## YOUR TASK
Go over the entries and report the lines where the word "each" occurs.

## SUPPLIED INFORMATION
^^^^
A landscape with many valleys, sampled at points; each row gives a point and its height.
A ball rolls from a point to the lowest of its 2 nearest points, and stops where none of them is lower. Distance is the straight distance between rows; heights are no part of it.
q_284 (h 77.2): [113  68 114 131  99 115  94  88  90 110  92 114  59 122  90  92  77 119
  83  94  85  81  82 100]
q_689 (h 39.6): [ 93 103  80  82  91  94  93 109 102 115  91  77  96  77 110  98 110  82
  75  98 105  60  70  74]
q_972 (h 53.7): [111  92  86  77 109  91 112 106 131  83  74  70  88  91 108  76 111 108
  92 128 118 118 102  96]
q_131 (h 50.4): [ 87 123 112  93 101 122 108 100  90  92 154 111 124  72  90 116 114  96
 106  67 110  83 115  81]
q_727 (h 39.7): [ 83 105  98  77 105 125 114 108 101 122 137  96 115 114  95 125 123 108
 156  95 108 106 108 104]
q_333 (h 62.9): [111  90  98 130 101 113  69  97  93 121 138 105 101  74  91 116  95 108
  74  94  83  87  80 101]
q_78 (h 40.3): [118  84 118 100 113  99 107  88  96  89  73 118 100 140  78 121  99 101
 103 109  85 139 143 125]
q_435 (h 44.9): [113  86  78 116  93 104  97  78 103  78  68  94  64 115  77  50  91  73
  84  98  80  99 105  91]
q_753 (h 78.6): [ 97  98 100  99 112 105  84 111 114  98  79 101  96 114 121 108 123  97
 111 117 121 137 120 153]
q_887 (h 33.5): [112 107  85  99  94 110  94 129 115 113 111 100 103  97 106 107 113 106
  85  88  80  69  72  85]
q_678 (h 55.2): [116 100  82  68 106  93 105 105 120  88  53  88  92 134  96  84 121  94
 121 131 100 133 135 115]
q_275 (h 61.2): [103 102  88  75 110  96  99 125 122 111  80  85 113 117 117 106 123 106
 121 131 107 123  99 113]
q_182 (h 24.3): [ 98 102  80 108  85  97  84  93 107 105  99  69  90  82 114  59  92  66
  72 113 131  95  92 120]
q_503 (h 76.4): [ 95 108  92  97 116  96  87 105 101  90  63 109  87 113 109  96 113  91
 113 107 117 142 121 139]
q_204 (h 64.7): [114 104  85  67  98  90 103 120 106 113  79  93 107 141 112 100 115 113
 138 129  97 112  91 111]
q_145 (h 45.3): [ 97 118  82  65  93  74 103 117  93 123  89  84  93  81 107  99  99  99
  83 102 117  64  81  75]
q_426 (h 37.8): [ 87 107 108 101 114 103 112 105  87 100 113 105  95 114 102 118  94 106
 134  85 123 129 109 136]
q_305 (h 29.3): [ 99 110 108 113 111  95 115 100  80  90 101 113  80 122  94 106  76  96
 122  74 116 121 108 131]
q_561 (h 76.7): [ 68  93 111 113  74 101 100  84  83 110 110 109 106  70 109 109  94  92
  94  91 114  60  70  83]
q_429 (h 42.6): [ 76 119 117  99  96  86  93 102  93  89 113  97 139  72 101 116 104  72
  87  78  77  62 108  76]
q_719 (h 36.1): [ 82 121 124 100  93  93  91 104  86  79 136  97 130  86  94 112 102  76
  93  71  75  65 130  83]
q_821 (h 51.6): [ 91 125  88  68  83  80 103 116  85 110 103  99 114  79 108 116 111 102
  97  90 101  48  96  75]
q_86 (h 63.0): [ 89 113  90  94  87  64 102  99  74 100  90 101  90  87 105  88  85  82
  85 101 139  88  98 123]
q_132 (h 79.1): [128  76 109 118 104 101 110 102 104  91  85 111  70 129  88  97  85 121
  73 100  79  94  94 100]
q_151 (h 51.3): [107  91  92  83 111  85 120 109 124  90  69  89  90 104 106  88 106 118
  92 123 106 110  88  83]
q_764 (h 46.3): [118  85 112  88 104  98 109  96 101 100  78 111 101 158  88 117 107  89
 135 109  71 125 149 124]
q_308 (h 47.8): [ 68 119 109  89  98  76  98  93  92  95 108  95 137  59 110 119 103  82
  94  89  97  83  99  78]
q_277 (h 71.3): [ 76 109 115  92 109 114 129  94  96  93 122 111 105  82  98 119 105 120
 128  72 114  97  91  76]
q_303 (h 57.6): [ 81 125  97  80  85 106 124 106  85  98 139 111 112  92 101 113 115 106
 113  67 121  61 113  79]
q_510 (h 43.9): [ 86 126 118  92 101 108  94 105  89  87 153 100 137  83  92 123 109  82
 105  69  92  83 130  90]
q_351 (h 58.5): [ 84 106  93  99  78  72  98  87  71 114  86  97  83  83 103  66  82  72
  84 115 137  83  95 109]
q_862 (h 57.3): [107  82 119  96 119  84 125  96 102  80  66 109  93 125 100 107  90 115
 111 104  94 122 107 102]
q_552 (h 82.2): [ 74  95 123 127  91 113  72  82  91 104 111 102 129  70  93 100  95  73
  80  92  69  72  86  80]
q_108 (h 84.2): [117 105 107  99 106 120 104 114 100 105 135 113  97  96  92 126 110 135
 113  81  87  88  93  79]
q_90 (h 24.2): [115  84 117 112 105 105 100  93 112  87  84 121  93 112  96  96  98 122
  80 136 113 139 115 127]
q_24 (h 54.5): [101  85 113  89 114  89 125 106 115  92  67 102  98 115 107 112 103 125
 110 117 100 116  89  91]
q_18 (h 31.0): [ 92 109  97  72 112 143 115 102  94 115 145 107 112 123  87 105 132 111
 154  85 108 103 107  80]
q_976 (h 56.4): [ 88 129  87  59 106  80 123 115  77 118  88  91 107 122 110 105  86 113
 140  97 111  90  99 103]
q_444 (h 58.8): [110  95 107 121 105 109  86 106  97 110 136 109 102  78  98 123  93 120
  90  93  99 109  84 111]
q_36 (h 28.4): [123  87 123 130 112 103 108  73  76  93 108 122  76 116  88  94  68 115
 110  85  87 124 116 110]
q_384 (h 62.4): [ 98  83 123  88 113 108 123  96 109 100 108 106  99 118  89 139 112 136
 130 108 102 123 107  91]
q_247 (h 44.0): [102  71  95 122  88 110 102  91 119  94  87 101  74  99  97  62  94  99
  78 127 106 104  78 104]
q_250 (h 73.9): [ 92 125  84  79 118  85  95 118  93 102  67  94  94 114 103  96 102  89
 124 109 117 122 117 134]
q_861 (h 20.8): [114 100 116 116 121 104 110  88  78  85 109 114  77 123  84 105  76 107
 118  72  98 131 124 119]
q_583 (h 14.8): [107  81  78 109  98 111  79 106 136 101 116  73 115  84 107  91 113  94
  60 103  87  99  87  94]
q_528 (h 80.8): [136  93 111 112 110  98 110 115  97  93 102 113  76 137  95 116  83 128
  97  89  78 103 103 104]
q_701 (h 85.7): [110 108 132 113 118 117  84 100 102  89 138 103 118  60  87 118 106 106
 101  82  58  84 112  81]
q_233 (h 54.0): [112  96 110 132  98 103  91 104  89 108 123 116  88  94  99  99  81 112
  90 101 111 112  83 130]
q_142 (h 52.5): [ 67 108  99  98  93  74  88  85  92 106 100  88 139  63 114 105  98  72
  73 103 106  84  91  78]
q_760 (h 45.4): [102  98 104 138  91 103  97  85  96  99  84 131  85 106  91  57  81  90
  97 119  98 132 105 114]
q_591 (h 58.6): [105  80 118  88 107 102 118 106 119  98  88 109 111 118  98 138 117 131
 102 131 105 119 103 101]
q_761 (h 63.4): [105  80 125  95 124 115 132  89  93  99 113 101  85 134  89 119  91 127
 138  84 105 123 122  93]
q_408 (h 41.6): [129  85  79 109  99  97 104  74 109  75  63 103  85 113  87  64  95  74
  76  87  64 113 117  84]
q_929 (h 57.0): [110  94  89  76 106 102 102 111 133  84  70  84  97 116 111  91 125 106
 103 139 120 132 122 115]
q_707 (h 10.6): [111  84 108 112 105 103  93  99 125  93 103 103 109  90 111 103 106 120
  73 124 112 128  92 114]
q_736 (h 66.9): [ 98  99 104 124  86 114  74 102  82 115 137 103 112  79  89 127  97  87
  73  79  90  67  84 102]
q_941 (h 40.6): [118  83 106 146  87 109  89  81  90 104  88 136  76 116  82  62  76  93
  88 115  77 120 113 105]
q_497 (h 56.2): [ 86 128  98  80  80  95 110 112  91  98 124 107 121  84 106 120 116  96
 109  74  99  48 107  78]
q_700 (h 33.1): [ 98 125  87 100 101  92  78 122 110 105 122  89 142  91 111 116 110  78
  79  86  74  93  98  92]
q_482 (h 40.5): [111  76  95 119  85 106 103  80 126  76  82  97  76 103  89  54  97 107
  82 129 106 114 105 106]
q_779 (h 49.6): [106  97 108 132  96  98  90  95  97 101  96 122  82 100 105  77  83 102
  91 108 112 125  91 126]
q_790 (h 31.3): [ 96  95  82 118  72 117  83  87 121  87  97  74  73  82 105  45  89  78
  95 123 115 101 103 116]
q_739 (h 24.1): [ 91  71  87 119  90 124  72  90 118 108 113  77 115  83 102  83 107  83
  64 106  84  87  75  89]
q_508 (h 60.1): [ 86 113  94  64 108  95 121 105  93 120  88  93 107 127 108 111 100 117
 163 100 101  97  94  93]
q_158 (h 33.3): [ 90  81  80  99  86 116  84  94 107 112  92  71 101  76 107  89 106  75
  68 106 106  68  64  84]
q_487 (h 66.3): [ 88 122  99  76 102 104 102 119 102 109 112  98 138  90 113 125 116 105
 135  98  94  99  90  92]
q_726 (h 48.1): [104 100  72 106  91  95  94  67  93  89  64  88  68  95  76  44  85  65
  93  97  94 103 107  81]
q_626 (h 51.0): [ 96 130  86  62 104  68 117 119  83 119  85  90  95 103 109 100  87 110
 106  98 117  75  90  89]
q_185 (h 60.2): [ 95  85 115  91 123  94 128  97  93  94  81 102  92 133  99 115  88 110
 141  91  97 119 114 106]
q_16 (h 73.6): [ 70 107 114 100  94  99 121  89  91  97 114 110 105  72 104 114  97 105
 113  75 116  76  80  76]
q_269 (h 13.3): [ 96 110  79  92  98  82  91 104 111 103 104  69 106  78 118  84 103  76
  69 105 127  99  91 107]
q_165 (h 47.7): [104  84  96 105 103  94 109 100 111  95  75  93  72  97 103  75  96  99
  84 110 103  95  71  93]
q_801 (h 36.3): [102  96  87 115  83 106  91  81 132  77  86  77  79  81 109  46  97 101
  92 126 117 119 113 118]
q_846 (h 51.4): [117  95  91  80 108  92 103 110 107  93  61 107  97 153  95  99 110  96
 123 122  85 130 126 119]
q_716 (h 71.6): [100  96 101 117  77 116  86 104  79 115 127 107  80  99  94 125  91 100
  82  72 112  58  75 103]
q_335 (h 85.8): [107 110 117 110 109 128  96 100 101  97 141 112  93  68  82 123 111 123
 106  76  80  76  94  71]
q_679 (h 37.9): [121  92  88 117 100  96  99  69 104  76  68 123  98 114  88  72  98  82
  82  97  79 133 127  94]
q_611 (h 68.8): [ 87 105 111  89 111 108 112 108 109  99 108 105 124  84 105 128 113 118
 127  91  96 107  88  86]
q_675 (h 34.3): [130  81 123 140 101 101  99  74  78  96  99 129  71 120  82  89  65 110
  91 103  73 115 117 106]
q_118 (h 38.5): [114 113  84  90  94  98 104 132 112 108 101 106 105 112 113 105 111 118
 109  93  84  72  70  79]
q_443 (h 62.8): [ 90 117  92  66  96 103 107 106  97 117 101  95 127 118 111 112 116 115
 163 111  95  92  83  89]
q_724 (h 67.0): [ 91 125  89  82 102  67 101 107  84 105  93  93 110  80 118 100  89  90
  94 101 140 105 107 128]
q_812 (h 58.2): [ 73  90  88  94  72  72  83  83  78 117 101  79 126  67 111  98  97  70
  64 103 120  72  95  81]
q_670 (h 82.5): [131 103 102 105 110 109 104 120  97 107 126 112  87 122  91 128  97 144
 107  92  83  99  99  98]
q_481 (h 52.6): [ 94 110  84 101  82  87  93  79  82 101  70  93  66  89  83  47  83  67
  88 109 120  93 103  95]
q_14 (h 26.9): [ 94 115  83  91 101  83  94 121 104 110 109  87 125  82 122 114 104  89
  85  96 110  94  85  94]
q_420 (h 21.0): [114  85  91 101  99 109  95 100 145  85 105  77 117  90 123  91 120 113
  66 124 112 127 105 108]
q_327 (h 46.7): [ 86  99 106  90 109 115 109 114 105 116 126  94 106 111 103 135 114 112
 145  94 115 124 107 121]
q_208 (h 79.9): [ 69  87 112 116  78 114  82  86  89 118 106 100 120  68 104  96  98  74
  82 102  90  70  71  77]
q_266 (h 25.1): [110 101  90 107 107 106  78 122 121 106 119  90 126  87 106 106 112  90
  70  92  62  87  87  88]
q_160 (h 33.0): [118  89 108 118 107  98 103  77 101  79  69 127  94 125  86  88  92 103
  84 111  90 139 126 113]
q_332 (h 75.0): [106  82 107 133  92 118  90  96  85 115 107 108  65 113  92 111  84 111
  87  79  99  70  68 100]
q_243 (h 70.9): [ 92 135  82  70 106  76  98 121  81 109  83  89 102 105 112 104  94  89
 113 106 134 110 120 140]
q_224 (h 84.3): [ 93  97 129 127 112 110  71  92  99  95 129  99 126  70  87 111  99  93
  82  94  56  92 102  86]

For each start below, name the point where the ball stops.
q_443: q_583
q_208: q_583
q_761: q_151
q_497: q_583
q_528: q_861
q_333: q_861
q_482: q_269

Call two points neighbours if one is among the 2 nearest of the other. Go from one point of each pair to the other, from neighbour to neighbour, staying as low as possible. Name the highest point that can't be avoided.
q_719, q_18: q_108
q_719, q_269: q_303
q_583, q_707: q_420
q_269, q_583: q_700
q_861, q_18: q_327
^^^^
## WRITTEN ANSWER
A landscape with many valleys, sampled at points; each row gives a point and its height.
For each start below, name the point where the ball stops.
Call two points neighbours if one is among the 2 nearest of the other. Go from one point of each pair to the other, from neighbour to neighbour, staying as low as possible. Name the highest point that can't be avoided.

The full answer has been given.